Scan the material for the word "rows", and copy each line where it shows up.

Listed entries
>>

Below are the code and all the weights of a small trained network. Each question names an input and a class and asks about switching units off, where a switched-off unit gives its printed mean instead of its output.

import numpy as np


def w(rows, s, z=0):
    codes = np.array(rows[::2]) - 128.0
    scale = np.full(codes.shape[1], s)
    scale[-1] = z or s
    return codes * scale


def f(y):
    return np.maximum(y, 0)


def log_softmax(a):
    a = a - a.max(-1, keepdims=True)
    return a - np.log(np.exp(a).sum(-1, keepdims=True))


def net(x, mask):
    res = np.array(x, float).reshape(1, 3) / 4 @ E
    y = f(res @ A[0][:, :-1].T + A[0][:, -1])
    res = res + np.where(mask, y, B[0][:, -1]) @ B[0][:, :-1]
    return log_softmax(res[-1] @ U[:, :-1].T + U[:, -1])


A, B = {}, {}
E = w([
[223,155,146,91,113,176,235,142,3,236],'x0',
[156,145,105,116,119,101,50,238,148,132],'x1',
[66,95,200,28,31,219,128,182,123,52],'x2',
],0.012)
A[0] = w([
[99,82,113,143,95,159,183,99,119,99,111],'n1',
[103,145,122,180,214,124,193,53,132,153,140],'n2',
[79,106,71,196,218,88,126,76,146,148,198],'n3',
[133,164,110,131,156,137,148,88,65,177,160],'n4',
[77,112,178,83,85,185,87,208,135,84,255],'n5',
[147,161,130,178,150,105,94,151,134,152,242],'n6',
[112,113,121,169,122,7,135,59,153,97,153],'n7',
[140,100,187,84,86,184,100,89,188,96,209],'n8',
[187,115,153,117,70,141,186,147,83,160,209],'n9',
],0.012,0.0021)
B[0] = w([
[122,99,182,153,114,104,153,175,80,111,181],'n1',
[154,117,161,214,171,225,134,140,98,61,215],'n2',
[190,171,120,131,162,121,143,61,150,81,231],'n3',
[156,145,166,180,84,138,165,159,46,164,198],'n4',
[90,31,64,59,137,189,145,158,178,87,252],'n5',
[169,198,121,100,129,101,143,137,160,153,178],'n6',
[136,62,133,112,245,117,134,101,136,62,213],'n7',
[52,105,142,144,150,144,148,124,163,74,212],'n8',
[60,110,155,134,71,54,111,152,70,125,228],'n9',
],0.013,0.02)
U = w([
[130,110,101,122,132,97,53,121,177,135,6],'0',
[4,77,115,76,117,188,149,169,155,80,232],'1',
[92,130,130,81,51,56,118,136,39,156,205],'2',
[107,146,147,237,75,154,151,147,69,135,3],'3',
[195,186,145,118,140,110,167,139,151,178,40],'4',
[102,187,60,76,87,129,68,199,114,127,93],'5',
[158,145,119,151,199,137,114,19,112,86,207],'6',
],0.011,0.0015)

Each question gives the input, the list of numbers given to net, and the class t.
The units are the neurons (one row each of A and B). Each row of codes is followed by its name. A weight is (code - 128) times the scale printed after its matrix; where a second scale follows, it is the last column's (A, B and U).
mask holds one flag per neuron, in row order. A switched-off neuron (its flag False) gives its mean, the last column of its row in B, instead of its output. The means were averaged over made-up inputs and are rounded, as every weight is.
A unit's drop is (log p(t) with every unit on - log p(t) with that unit switched off) / (log p(t) with every unit on - log p(t) with every unit switched off).
The circuit of an input: a set's keep is (log p(t) with only the set's units on - log p(t) with every unit switched off) / (log p(t) with every unit on - log p(t) with every unit switched off). Starting from all 9 units, units are removed one at a time, each time the one whose removal leaves the highest keep (on an exact tie, the one counted first), for as long as the keep stays at least 0.8.
circuit, biggest first: the units of the circuit, biggest drop first
unit that matters most: the unit with the biggest drop
k most important neurons: the k neurons with the biggest drops, biggest first
drop of u: that unit's drop, to one decimal
input [-4,6,-1], class 0: circuit, biggest first : (n8 n2 n6)
input [0,-8,0], class 3: 2 most important neurons : (n1 n5)
input [6,7,-7], class 3: unit that matters most : n4
input [6,8,-5], class 2: circuit, biggest first : (n2 n9)
input [7,3,-3], class 2: 3 most important neurons : (n9 n2 n8)
input [7,-5,4], class 2: 2 most important neurons : (n9 n2)
input [1,1,-1], class 3: 2 most important neurons : (n5 n7)
input [-2,6,-2], class 0: 2 most important neurons : (n2 n4)
input [1,-2,1], class 3: 2 most important neurons : (n5 n7)
input [3,-6,-4], class 3: drop of n4 : 0.7
input [4,4,-7], class 4: drop of n3 : 0.2
input [0,3,-2], class 4: drop of n2 : 0.2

<<

Answer to this problem
def w(rows, s, z=0):
    codes = np.array(rows[::2]) - 128.0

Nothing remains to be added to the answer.